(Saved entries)
There are 5 ways to turn a row about zero (a turn may also mirror it). The second row of each pair is the first, turned, with some noise. The first 45 pairs use one turn. New pairs use 2 turns, one after the other, and a turn may come again.
In the rows, 128 means zero.
Some pairs, each with its turns in order after it:
[118 132 133 109 105 142 151 169]
[164 163 112 135 134 152 137 132] : B

[176 143 174 104 135 116 142 124]
[103 130 110 125  87 117  74 140] : S

[ 92 112 110 111 165 100  97 126]
[125 111 135 175 151  85 130 113] : B

[137  88 153 108 140 120 180 173]
[158 106 162  88 101  89  87 115] : S

[ 89 198  49 194 152 134  96  95]
[184  99 187 164 210 150 187 139] : V

[128 162 145 151 118 166 100 139]
[110 116 179 109 127 100 135 118] : F

[207 130 128 120 131 123 130 152]
[121 151 118 153  64 130 161 144] : V

[ 90 152 124 161 116 139 115 133]
[148 108 166 118 106 109 113 128] : F

[135  93  54 160 108 132 127 144]
[192  81 120 144 109 164 128 141] : V

[121 111 111 114 145 120 110 145]
[112 113 107 152 107 130 128 134] : F

[131 131 158 129  63 111 142 130]
[133 169 143 119 159 115  79 133] : F

[ 67 114 179 146 170 131 111  85]
[147 150 178 126  71 177 151 159] : F

[102 207 103  49 130 119 122 145]
[162 181  44  75 137 149 128 127] : S

[105 119 102 148 107 114  78 139]
[122 140 124 109 125  75  94 106] : K

[153 101 141 103 141 120 150 194]
[131 150  80 154  79 116 110  96] : V

[122 104 124 125 165 121 155 152]
[157 152 121 143 116 118  99 106] : V

[182 193  95 157 132 123 169 130]
[163  85 116 103 198  98 155 113] : F

[ 49  91  98 123 145 137 127 131]
[ 85 135 168 127  93  89 157  89] : K

[ 97 160 114  70  78 126 139 146]
[118 105 133 134 150 152  55  93] : F

[207  95 130 118 129 128 122 124]
[174  76 117 154 167 135 117 131] : K

[ 76 156 128 207 123  93  81 122]
[121 121 160 145 161 205 169 185] : S

[146 103 190 151 136 142 128 128]
[186 151 149 159 136 133 142 139] : K

[103 131 207 121 147  49 122 146]
[134 108 144  78  75 152 110 213] : S

[116 129 107  71  49 188 106 113]
[223 131  98  79 126 112  95 116] : B

[124 109 167 129 163  72 135 147]
[148 124 164 107  78 132 111 174] : S

[132 193 119 129 146 119 125 121]
[118 158 137 156 162 133 169 134] : V

[109 117 142 134  90 192 112 170]
[136  88  87  86 124 110 157  89] : V

[156  97  49 142 189 129 124  96]
[151 191 157 195 113 101 161 101] : S

[ 83 133 142  67 143 142 133 147]
[109 118 147 170 116 179 107 100] : F

[ 76  82  96  77 146 134 125 202]
[169 103  51 161 139  95  75  95] : V

[131 142 122 122 170  98 126 142]
[ 96 150 140 156 130 106 141 124] : B

[149  68  74 135 110 171 113 128]
[180  81 135 129  72 137 127  89] : B

[ 82  49 134 122 152 141 137 160]
[179  78 168 108 112  90 163 117] : S

[143  49 184 159 133 117 102 141]
[107  63 184 138  72 123 137 139] : S

[166 133  99 116 128 144 168 131]
[130  79 102 124 121 155 145 137] : K

[115 138 207 140 130 124 119 166]
[121 150 136 155 154 162 107 197] : B

[155 130 132 177 103 104 186 117]
[ 86 120 101  96 107 177 167 133] : B

[ 70 110 115 123 174 131  55 131]
[ 99  89 142 146  46 147 134 160] : F

[161 119  63 122 110 141 111  86]
[119  56 128 118 114 117  79 128] : K

[145 131 136 124 121 192 101 138]
[134 108 109 101 114  92 176 131] : V

[121  93 129 207 106  88  88 101]
[164 154 120 166  92  71  67 112] : K

[156 120  81 109 129 143 113 180]
[161 156 129 161  76 116 131 101] : B

[122 131  77 164  78 133 139 126]
[127 104  95 103  76  94 110 141] : K

[162 182 140 129 120 177 144 137]
[133 182 147  85 110 152 100 128] : B

[ 93 135 119 102 124 176 145 111]
[100 115 171  99 104 140 151 144] : K

New pairs, each followed by its turns in order:
[119 200  90 146 107 125 157 126]
[194 143  89 131 130 110 110  87] : K B

[133 178 207 105 138 125 154  73]
[ 93 173 107 144 216 110 126  96] : V V

[106 136 145 130 114  81 117 110]
[172 149 156 118 122 135 153 125] : B S

[137 110 136 142 132 111 121 157]
[120 105 145 106 129 144 126 136] : V V

[118 128 207  92 118  87 146 135]
[136 171  92 106  98 180 158  90] : K K

[139 146 134 123 143  80 134  84]
[ 92 115 117 159 137 118 155  88] : F F

[124 132 113 140  49 203 149 137]
[ 97  39 140 124 142 137 176 142] : V K

[160 106 158  86 121 148 136 125]
[130 130  99 111 107 132  80 155] : S F

[ 51 142 102  49  53 105 148 161]
[ 37  65 133 137 188 182 171 126] : S K

[143 184 139 129 180 180 132  80]
[156 118  85 105  89 112  81  64] : S K

[126 127 116  72 175 120 104 158]
[149 129 133 126  96 188 168 119] : K F

[ 52 173 123 124 136 140 137 164]
[ 73 133 172 120 131 111  84  85] : B B

[163  86  84 162 119  49 123 128]
[164 111  97 215 104 165 136 129] : F V

[ 98 136 134 114  99 160 145 148]
[123 150 164 109  95 113 116 109] : B B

- What you will do -
What's needed is an exact copy of every entry.

- Output of the exercise -
There are 5 ways to turn a row about zero (a turn may also mirror it). The second row of each pair is the first, turned, with some noise. The first 45 pairs use one turn. New pairs use 2 turns, one after the other, and a turn may come again.
In the rows, 128 means zero.
Some pairs, each with its turns in order after it:
[118 132 133 109 105 142 151 169]
[164 163 112 135 134 152 137 132] : B

[176 143 174 104 135 116 142 124]
[103 130 110 125  87 117  74 140] : S

[ 92 112 110 111 165 100  97 126]
[125 111 135 175 151  85 130 113] : B

[137  88 153 108 140 120 180 173]
[158 106 162  88 101  89  87 115] : S

[ 89 198  49 194 152 134  96  95]
[184  99 187 164 210 150 187 139] : V

[128 162 145 151 118 166 100 139]
[110 116 179 109 127 100 135 118] : F

[207 130 128 120 131 123 130 152]
[121 151 118 153  64 130 161 144] : V

[ 90 152 124 161 116 139 115 133]
[148 108 166 118 106 109 113 128] : F

[135  93  54 160 108 132 127 144]
[192  81 120 144 109 164 128 141] : V

[121 111 111 114 145 120 110 145]
[112 113 107 152 107 130 128 134] : F

[131 131 158 129  63 111 142 130]
[133 169 143 119 159 115  79 133] : F

[ 67 114 179 146 170 131 111  85]
[147 150 178 126  71 177 151 159] : F

[102 207 103  49 130 119 122 145]
[162 181  44  75 137 149 128 127] : S

[105 119 102 148 107 114  78 139]
[122 140 124 109 125  75  94 106] : K

[153 101 141 103 141 120 150 194]
[131 150  80 154  79 116 110  96] : V

[122 104 124 125 165 121 155 152]
[157 152 121 143 116 118  99 106] : V

[182 193  95 157 132 123 169 130]
[163  85 116 103 198  98 155 113] : F

[ 49  91  98 123 145 137 127 131]
[ 85 135 168 127  93  89 157  89] : K

[ 97 160 114  70  78 126 139 146]
[118 105 133 134 150 152  55  93] : F

[207  95 130 118 129 128 122 124]
[174  76 117 154 167 135 117 131] : K

[ 76 156 128 207 123  93  81 122]
[121 121 160 145 161 205 169 185] : S

[146 103 190 151 136 142 128 128]
[186 151 149 159 136 133 142 139] : K

[103 131 207 121 147  49 122 146]
[134 108 144  78  75 152 110 213] : S

[116 129 107  71  49 188 106 113]
[223 131  98  79 126 112  95 116] : B

[124 109 167 129 163  72 135 147]
[148 124 164 107  78 132 111 174] : S

[132 193 119 129 146 119 125 121]
[118 158 137 156 162 133 169 134] : V

[109 117 142 134  90 192 112 170]
[136  88  87  86 124 110 157  89] : V

[156  97  49 142 189 129 124  96]
[151 191 157 195 113 101 161 101] : S

[ 83 133 142  67 143 142 133 147]
[109 118 147 170 116 179 107 100] : F

[ 76  82  96  77 146 134 125 202]
[169 103  51 161 139  95  75  95] : V

[131 142 122 122 170  98 126 142]
[ 96 150 140 156 130 106 141 124] : B

[149  68  74 135 110 171 113 128]
[180  81 135 129  72 137 127  89] : B

[ 82  49 134 122 152 141 137 160]
[179  78 168 108 112  90 163 117] : S

[143  49 184 159 133 117 102 141]
[107  63 184 138  72 123 137 139] : S

[166 133  99 116 128 144 168 131]
[130  79 102 124 121 155 145 137] : K

[115 138 207 140 130 124 119 166]
[121 150 136 155 154 162 107 197] : B

[155 130 132 177 103 104 186 117]
[ 86 120 101  96 107 177 167 133] : B

[ 70 110 115 123 174 131  55 131]
[ 99  89 142 146  46 147 134 160] : F

[161 119  63 122 110 141 111  86]
[119  56 128 118 114 117  79 128] : K

[145 131 136 124 121 192 101 138]
[134 108 109 101 114  92 176 131] : V

[121  93 129 207 106  88  88 101]
[164 154 120 166  92  71  67 112] : K

[156 120  81 109 129 143 113 180]
[161 156 129 161  76 116 131 101] : B

[122 131  77 164  78 133 139 126]
[127 104  95 103  76  94 110 141] : K

[162 182 140 129 120 177 144 137]
[133 182 147  85 110 152 100 128] : B

[ 93 135 119 102 124 176 145 111]
[100 115 171  99 104 140 151 144] : K

New pairs, each followed by its turns in order:
[119 200  90 146 107 125 157 126]
[194 143  89 131 130 110 110  87] : K B

[133 178 207 105 138 125 154  73]
[ 93 173 107 144 216 110 126  96] : V V

[106 136 145 130 114  81 117 110]
[172 149 156 118 122 135 153 125] : B S

[137 110 136 142 132 111 121 157]
[120 105 145 106 129 144 126 136] : V V

[118 128 207  92 118  87 146 135]
[136 171  92 106  98 180 158  90] : K K

[139 146 134 123 143  80 134  84]
[ 92 115 117 159 137 118 155  88] : F F

[124 132 113 140  49 203 149 137]
[ 97  39 140 124 142 137 176 142] : V K

[160 106 158  86 121 148 136 125]
[130 130  99 111 107 132  80 155] : S F

[ 51 142 102  49  53 105 148 161]
[ 37  65 133 137 188 182 171 126] : S K

[143 184 139 129 180 180 132  80]
[156 118  85 105  89 112  81  64] : S K

[126 127 116  72 175 120 104 158]
[149 129 133 126  96 188 168 119] : K F

[ 52 173 123 124 136 140 137 164]
[ 73 133 172 120 131 111  84  85] : B B

[163  86  84 162 119  49 123 128]
[164 111  97 215 104 165 136 129] : F V

[ 98 136 134 114  99 160 145 148]
[123 150 164 109  95 113 116 109] : B B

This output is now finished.